- [Exercise] Give back all of the records exactly.

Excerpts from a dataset

(in the rows, 128 means zero)
One turn moves each row of this set onto another row. After a few examples, where does it send each row asked below?
k_514: [106 119 139  93 117 121 133 152  76 123  90 141 110 115 127 149 103 149
 147 127  95]
k_749: [105 115 109 108 160 125 153 141 135 129  90 126  96 110 113 116 101 126
 107 155 154]
k_278: [119 119 121 112 146 125 111 144 139 155 101 136  98 117 145 120 117 153
 118 144 164]
k_716: [105 126 146 116 147  83 114 143 139 127 109 143 116 133 129 156 101 168
 137 139 107]
k_866: [117 138 120 112 147 122 123 137 135 160 104 133 105 113 148 122 121 153
 114 149 164]
k_331: [ 91 146  92 106  98 114 160 125 130  93 104 151 107 130 161 149 101 110
  92 156 109]
k_422: [105 131 111 114 137 137  99 145 115 140 120 119  93 124 175 132 134 130
  98 149 132]
k_476: [ 75 145 120 117  81 109 135 126 112 145  84 149  84 137 144 121 117 136
 126 162 112]
k_15: [111 117 107 122 120  90 125 143 141 106 101 152 140 113 146 166  82 157
 118 180 125]
k_47: [103 110  99 114 152 122 142 144 131 127  83 131 100 107 113 113 114 130
  99 148 155]
k_683: [ 95 152 100 112 101  93 152 137 140  86  90 150 119 138 153 119  82 124
 104 162 122]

- [Response for this exercise]
(in the rows, 128 means zero)
One turn moves each row of this set onto another row. After a few examples, where does it send each row asked below?
k_514: [106 119 139  93 117 121 133 152  76 123  90 141 110 115 127 149 103 149
 147 127  95]
k_749: [105 115 109 108 160 125 153 141 135 129  90 126  96 110 113 116 101 126
 107 155 154]
k_278: [119 119 121 112 146 125 111 144 139 155 101 136  98 117 145 120 117 153
 118 144 164]
k_716: [105 126 146 116 147  83 114 143 139 127 109 143 116 133 129 156 101 168
 137 139 107]
k_866: [117 138 120 112 147 122 123 137 135 160 104 133 105 113 148 122 121 153
 114 149 164]
k_331: [ 91 146  92 106  98 114 160 125 130  93 104 151 107 130 161 149 101 110
  92 156 109]
k_422: [105 131 111 114 137 137  99 145 115 140 120 119  93 124 175 132 134 130
  98 149 132]
k_476: [ 75 145 120 117  81 109 135 126 112 145  84 149  84 137 144 121 117 136
 126 162 112]
k_15: [111 117 107 122 120  90 125 143 141 106 101 152 140 113 146 166  82 157
 118 180 125]
k_47: [103 110  99 114 152 122 142 144 131 127  83 131 100 107 113 113 114 130
  99 148 155]
k_683: [ 95 152 100 112 101  93 152 137 140  86  90 150 119 138 153 119  82 124
 104 162 122]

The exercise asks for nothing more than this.